▶ [PROMPT]: Read the records beneath this task and copy every line that contains the string "point".
::: DATA TO EXAMINE
Each row is a point on a landscape with many valleys, with its height.
From any point a ball takes the steepest step (drop divided by distance) to one of its 2 nearest points. It stops when none of these is lower. Distance is the straight distance between rows; heights are no part of it.
(380): 42, 70, 145, 146, 156, 97, 118, 100, 108, 102, 159, 111, 122, 134, 142, 133, 186, 79, 109, 139, 141, 120, 161, 174, 99, 90, 92, 94, 126, 124, 123, 75, 103  height 541
(171): 193, 135, 140, 112, 123, 159, 128, 129, 103, 138, 76, 152, 154, 104, 146, 125, 110, 139, 210, 161, 109, 74, 83, 135, 142, 138, 196, 135, 124, 115, 131, 86, 90  height 723
(512): 159, 78, 206, 70, 115, 128, 107, 133, 71, 105, 128, 211, 125, 127, 119, 161, 140, 151, 69, 112, 68, 117, 121, 104, 112, 171, 117, 123, 122, 134, 102, 153, 169  height 247
(638): 155, 134, 185, 154, 153, 139, 102, 145, 93, 123, 108, 155, 157, 153, 165, 137, 68, 142, 127, 167, 73, 124, 97, 121, 108, 130, 105, 154, 175, 128, 150, 125, 127  height 636
(868): 141, 127, 135, 128, 154, 112, 106, 101, 105, 204, 175, 120, 64, 120, 79, 84, 161, 88, 184, 149, 163, 64, 135, 115, 128, 106, 124, 159, 137, 162, 144, 152, 128  height 815
(838): 142, 129, 98, 147, 159, 114, 153, 119, 150, 150, 129, 95, 90, 75, 86, 153, 129, 138, 143, 86, 88, 129, 128, 72, 99, 157, 130, 139, 133, 128, 155, 97, 145  height 608
(1259): 104, 125, 107, 101, 59, 134, 154, 117, 122, 138, 154, 183, 117, 135, 115, 120, 150, 157, 46, 80, 94, 89, 102, 105, 108, 79, 126, 86, 136, 111, 145, 145, 105  height 310
(567): 201, 151, 123, 97, 79, 179, 116, 137, 71, 122, 116, 145, 86, 140, 199, 178, 90, 175, 120, 125, 138, 142, 93, 129, 94, 144, 126, 102, 172, 85, 133, 136, 141  height 456
(1033): 170, 130, 122, 116, 62, 116, 130, 140, 82, 156, 160, 113, 127, 144, 177, 157, 126, 137, 160, 147, 137, 118, 78, 140, 124, 129, 65, 107, 130, 85, 157, 145, 129  height 408
(1151): 136, 101, 167, 110, 122, 138, 151, 140, 161, 81, 129, 105, 103, 170, 96, 70, 153, 127, 110, 171, 138, 145, 129, 101, 80, 112, 184, 189, 120, 175, 109, 168, 142  height 772
(39): 156, 124, 168, 129, 50, 118, 127, 154, 128, 81, 75, 100, 130, 203, 110, 115, 149, 143, 107, 163, 111, 166, 135, 147, 131, 136, 175, 131, 70, 144, 101, 119, 134  height 562
(377): 150, 165, 102, 153, 96, 139, 132, 186, 94, 159, 112, 91, 59, 124, 99, 166, 110, 167, 180, 170, 154, 176, 93, 110, 112, 142, 123, 131, 112, 169, 106, 106, 176  height 265
(78): 104, 131, 65, 125, 99, 132, 191, 114, 172, 121, 112, 176, 125, 124, 125, 129, 117, 154, 40, 68, 79, 116, 129, 84, 113, 147, 164, 99, 110, 137, 165, 108, 117  height 249
(534): 161, 104, 108, 136, 95, 146, 128, 128, 137, 104, 84, 93, 91, 156, 169, 134, 125, 151, 139, 162, 124, 124, 89, 114, 96, 196, 183, 157, 128, 116, 165, 92, 141  height 427
(21): 146, 113, 155, 141, 160, 123, 67, 104, 170, 137, 73, 119, 103, 94, 106, 125, 123, 131, 145, 108, 72, 148, 136, 110, 116, 177, 148, 181, 92, 136, 85, 134, 154  height 362
(146): 125, 190, 56, 124, 135, 152, 80, 109, 168, 124, 105, 125, 90, 111, 171, 80, 130, 118, 158, 117, 205, 105, 126, 163, 166, 97, 217, 130, 171, 108, 128, 128, 120  height 308
(724): 179, 161, 104, 134, 68, 132, 121, 124, 145, 167, 127, 91, 22, 127, 114, 124, 125, 201, 119, 99, 110, 149, 145, 100, 82, 122, 163, 156, 149, 127, 90, 155, 108  height 225
(400): 157, 169, 89, 164, 89, 102, 145, 131, 117, 175, 168, 78, 78, 156, 154, 154, 99, 119, 162, 171, 194, 165, 129, 139, 148, 133, 81, 116, 155, 105, 144, 146, 164  height 353
(562): 162, 95, 120, 125, 139, 129, 196, 132, 161, 121, 101, 167, 131, 114, 147, 144, 130, 146, 45, 111, 48, 112, 133, 114, 141, 201, 151, 127, 105, 177, 146, 127, 127  height 159
(991): 96, 119, 129, 157, 169, 137, 132, 182, 174, 121, 153, 122, 195, 75, 123, 139, 104, 117, 189, 122, 156, 147, 136, 124, 136, 85, 110, 110, 28, 149, 114, 133, 46  height 757
(578): 157, 166, 84, 169, 95, 153, 87, 144, 134, 129, 65, 94, 65, 119, 149, 165, 81, 142, 175, 149, 149, 152, 94, 127, 107, 190, 147, 131, 93, 120, 130, 64, 145  height 365
(892): 149, 71, 199, 94, 164, 139, 126, 166, 118, 72, 162, 73, 119, 143, 102, 85, 184, 121, 169, 175, 126, 131, 137, 119, 116, 148, 130, 177, 115, 140, 118, 163, 103  height 758
(179): 98, 98, 103, 172, 159, 139, 118, 97, 129, 107, 63, 161, 168, 124, 142, 115, 99, 171, 112, 149, 121, 134, 60, 104, 161, 200, 182, 152, 159, 118, 188, 49, 154  height 354
(1223): 107, 117, 105, 124, 84, 120, 140, 75, 152, 106, 123, 170, 76, 188, 147, 117, 125, 71, 44, 156, 159, 131, 143, 161, 130, 105, 164, 120, 121, 144, 111, 168, 163  height 542
(572): 148, 116, 188, 70, 140, 133, 139, 152, 68, 150, 138, 212, 148, 122, 156, 200, 100, 138, 115, 136, 62, 106, 107, 151, 120, 131, 50, 78, 136, 146, 92, 133, 141  height 153
(1368): 112, 111, 164, 128, 154, 183, 108, 124, 60, 121, 134, 211, 148, 123, 196, 137, 74, 136, 167, 155, 124, 105, 77, 123, 90, 93, 115, 114, 158, 125, 145, 106, 103  height 593
(362): 145, 130, 155, 136, 95, 107, 122, 146, 111, 105, 115, 84, 97, 162, 113, 159, 145, 109, 124, 143, 150, 170, 158, 170, 146, 121, 124, 107, 113, 138, 87, 131, 165  height 585
(976): 82, 157, 108, 138, 89, 135, 105, 106, 147, 157, 165, 185, 146, 133, 163, 122, 101, 126, 85, 77, 121, 110, 123, 143, 124, 21, 117, 76, 113, 114, 131, 144, 95  height 355
(173): 60, 122, 135, 167, 125, 132, 115, 128, 88, 108, 144, 139, 110, 127, 134, 176, 90, 117, 92, 112, 163, 185, 119, 132, 83, 96, 100, 72, 186, 114, 128, 80, 184  height 870
(440): 115, 67, 127, 88, 137, 153, 195, 90, 142, 78, 139, 148, 104, 184, 166, 118, 146, 79, 85, 172, 166, 124, 116, 143, 123, 135, 139, 116, 92, 156, 127, 170, 148  height 568
(1285): 153, 106, 97, 82, 52, 132, 146, 113, 130, 142, 153, 147, 154, 173, 155, 91, 126, 161, 126, 111, 171, 104, 75, 107, 115, 178, 141, 142, 162, 60, 225, 175, 156  height 390
(368): 49, 96, 177, 115, 200, 104, 77, 109, 122, 77, 129, 136, 178, 77, 113, 159, 142, 106, 123, 103, 112, 158, 187, 156, 135, 183, 91, 128, 114, 130, 60, 87, 120  height 455
(458): 89, 84, 160, 146, 139, 106, 145, 137, 108, 109, 82, 176, 133, 149, 156, 166, 104, 93, 60, 160, 73, 138, 120, 158, 134, 217, 119, 113, 92, 168, 130, 68, 166  height 80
::::::
▶ [WRITTEN REPLY]:
Each row is a point on a landscape with many valleys, with its height.
From any point a ball takes the steepest step (drop divided by distance) to one of its 2 nearest points. It stops when none of these is lower. Distance is the straight distance between rows; heights are no part of it.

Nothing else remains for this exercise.